## [Exercise]
Copy exactly, and copy only, the lines from the one bearing "input [-3,-8,-2,7,5,2], class" through the final line of the records.

## [Recorded data]
Below are the code and all the weights of a small trained network. Each question names an input and a class and asks about switching units off, where a switched-off unit gives its printed mean instead of its output.

import numpy as np


def w(rows, s, z=0):
    codes = np.array(rows[::2]) - 128.0
    scale = np.full(codes.shape[1], s)
    scale[-1] = z or s
    return codes * scale


def f(y):
    return np.maximum(y, 0)


def log_softmax(a):
    a = a - a.max(-1, keepdims=True)
    return a - np.log(np.exp(a).sum(-1, keepdims=True))


def net(x, mask):
    res = np.array(x, float).reshape(1, 6) / 4 @ E
    y = f(res @ A[0][:, :-1].T + A[0][:, -1])
    res = res + np.where(mask, y, B[0][:, -1]) @ B[0][:, :-1]
    return log_softmax(res[-1] @ U[:, :-1].T + U[:, -1])


A, B = {}, {}
E = w([
[151,145,221,127,173,171,2,160,178,118],'x0',
[252,144,166,95,165,126,190,174,118,189],'x1',
[126,171,148,40,105,89,110,188,33,36],'x2',
[73,138,76,90,193,198,75,193,115,130],'x3',
[83,130,153,80,178,251,174,78,69,72],'x4',
[203,189,42,115,170,206,80,98,150,97],'x5',
],0.0097)
A[0] = w([
[101,143,128,149,116,198,142,98,126,127,119],'N1',
[200,130,50,113,155,150,180,116,108,123,183],'N2',
[85,64,144,193,73,111,98,145,200,184,183],'N3',
[58,135,140,100,110,80,188,138,51,93,192],'N4',
[135,101,139,129,99,158,210,139,148,196,208],'N5',
[25,154,115,79,122,132,88,165,129,70,91],'N6',
[138,223,139,76,160,125,151,161,128,120,148],'N7',
[171,163,206,137,103,78,144,174,117,148,227],'N8',
[141,209,80,66,112,214,132,151,90,78,129],'N9',
[164,140,124,114,162,144,152,101,100,223,166],'N10',
[126,94,110,123,152,126,166,114,121,172,141],'N11',
[106,83,136,182,122,125,95,132,124,181,201],'N12',
[140,114,55,159,107,123,138,137,123,158,160],'N13',
[110,70,123,160,149,169,224,126,111,244,164],'N14',
[77,72,132,146,94,80,133,134,136,138,116],'N15',
[153,148,136,170,162,149,103,113,201,142,125],'N16',
[140,89,208,134,99,198,120,81,90,30,198],'N17',
[130,125,103,71,104,24,101,137,146,141,141],'N18',
[91,126,177,85,86,59,166,113,73,86,218],'N19',
[120,114,122,81,81,67,125,160,168,198,138],'N20',
[62,116,140,82,123,64,90,163,32,89,253],'N21',
],0.011,0.0036)
B[0] = w([
[234,160,128,126,156,119,70,197,156,68,176],'N1',
[108,143,75,160,101,103,160,234,109,176,200],'N2',
[132,139,194,104,23,142,104,114,212,254,234],'N3',
[246,129,121,126,246,153,84,144,103,17,234],'N4',
[46,154,143,225,140,94,153,111,51,152,208],'N5',
[117,61,119,88,179,206,107,163,98,203,227],'N6',
[70,127,129,131,105,64,87,163,97,64,188],'N7',
[164,168,165,156,96,71,132,162,38,67,224],'N8',
[134,178,131,142,92,113,74,153,118,177,233],'N9',
[117,125,98,201,144,85,129,113,93,97,187],'N10',
[26,167,133,118,201,130,135,87,80,131,168],'N11',
[165,165,214,148,38,136,116,109,164,174,189],'N12',
[122,130,159,169,146,56,151,121,161,141,175],'N13',
[58,182,86,131,163,143,143,90,36,133,228],'N14',
[220,159,111,114,97,140,117,195,184,36,191],'N15',
[155,105,184,128,196,85,142,108,178,108,196],'N16',
[151,197,148,174,142,48,90,126,79,138,223],'N17',
[156,47,181,98,127,118,106,241,98,128,196],'N18',
[236,144,215,58,200,37,61,199,107,60,233],'N19',
[144,102,210,122,84,76,138,192,94,68,197],'N20',
[120,53,28,98,234,128,182,100,123,75,248],'N21',
],0.0067,0.015)
U = w([
[254,141,178,106,146,47,110,171,126,80,134],'0',
[21,123,106,95,126,170,120,115,67,175,38],'1',
[80,78,83,87,101,124,176,212,102,131,122],'2',
[129,73,164,120,88,125,141,94,217,181,85],'3',
[76,136,112,142,240,96,180,142,82,95,79],'4',
[91,220,166,184,67,37,121,143,101,191,252],'5',
],0.0087,0.0021)

Each question gives the input, the list of numbers given to net, and the class t.
The units are the neurons (one row each of A and B). Each row of codes is followed by its name. A weight is (code - 128) times the scale printed after its matrix; where a second scale follows, it is the last column's (A, B and U).
mask holds one flag per neuron, in row order. A switched-off neuron (its flag False) gives its mean, the last column of its row in B, instead of its output. The means were averaged over made-up inputs and are rounded, as every weight is.
A unit's drop is (log p(t) with every unit on - log p(t) with that unit switched off) / (log p(t) with every unit on - log p(t) with every unit switched off).
The circuit of an input: a set's keep is (log p(t) with only the set's units on - log p(t) with every unit switched off) / (log p(t) with every unit on - log p(t) with every unit switched off). Starting from the 12 units with the biggest drops (on a tie, the unit counted first), units are removed one at a time, each time the one whose removal leaves the highest keep (on an exact tie, the one counted first), for as long as the keep stays at least 0.8.
circuit, biggest first: the units of the circuit, biggest drop first
k most important neurons: the k neurons with the biggest drops, biggest first
drop of u: that unit's drop, to one decimal
input [2,7,3,7,8,2], class 4: circuit, biggest first	N19
input [-5,5,4,-5,5,7], class 5: 2 most important neurons	N2, N9
input [-2,4,-3,-7,-3,-7], class 5: 3 most important neurons	N5, N14, N3
input [1,2,7,5,2,1], class 4: circuit, biggest first	N21, N3
input [-3,-8,-2,7,5,2], class 1: circuit, biggest first	N6, N19
input [3,4,1,5,3,0], class 4: 2 most important neurons	N3, N19
input [4,-3,1,0,-3,3], class 3: 3 most important neurons	N19, N4, N8
input [-8,5,-7,-5,4,-5], class 5: 4 most important neurons	N21, N5, N6, N3
input [0,-8,-3,0,7,3], class 1: 3 most important neurons	N19, N4, N6
input [4,3,4,-2,5,7], class 5: 3 most important neurons	N4, N19, N9
input [-2,-3,2,6,-7,8], class 5: 4 most important neurons	N4, N21, N19, N9
input [-8,6,-1,-7,-1,3], class 4: 3 most important neurons	N3, N9, N12
input [-8,-1,-4,-5,4,-3], class 4: 2 most important neurons	N14, N4
input [-8,5,4,7,6,8], class 2: circuit, biggest first	N2
input [-2,6,-8,3,3,-4], class 5: 2 most important neurons	N21, N4
input [7,-6,7,2,-7,2], class 2: drop of N6	0.2
input [-2,-3,-7,0,4,-4], class 5: drop of N21	0.1
input [0,-5,-5,2,-6,-2], class 3: drop of N8	0.1
input [2,-6,-5,5,-3,-2], class 3: drop of N15	0.0
input [-7,4,-4,-2,2,-4], class 4: circuit, biggest first	N14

## [Answer for the task]
input [-3,-8,-2,7,5,2], class 1: circuit, biggest first	N6, N19
input [3,4,1,5,3,0], class 4: 2 most important neurons	N3, N19
input [4,-3,1,0,-3,3], class 3: 3 most important neurons	N19, N4, N8
input [-8,5,-7,-5,4,-5], class 5: 4 most important neurons	N21, N5, N6, N3
input [0,-8,-3,0,7,3], class 1: 3 most important neurons	N19, N4, N6
input [4,3,4,-2,5,7], class 5: 3 most important neurons	N4, N19, N9
input [-2,-3,2,6,-7,8], class 5: 4 most important neurons	N4, N21, N19, N9
input [-8,6,-1,-7,-1,3], class 4: 3 most important neurons	N3, N9, N12
input [-8,-1,-4,-5,4,-3], class 4: 2 most important neurons	N14, N4
input [-8,5,4,7,6,8], class 2: circuit, biggest first	N2
input [-2,6,-8,3,3,-4], class 5: 2 most important neurons	N21, N4
input [7,-6,7,2,-7,2], class 2: drop of N6	0.2
input [-2,-3,-7,0,4,-4], class 5: drop of N21	0.1
input [0,-5,-5,2,-6,-2], class 3: drop of N8	0.1
input [2,-6,-5,5,-3,-2], class 3: drop of N15	0.0
input [-7,4,-4,-2,2,-4], class 4: circuit, biggest first	N14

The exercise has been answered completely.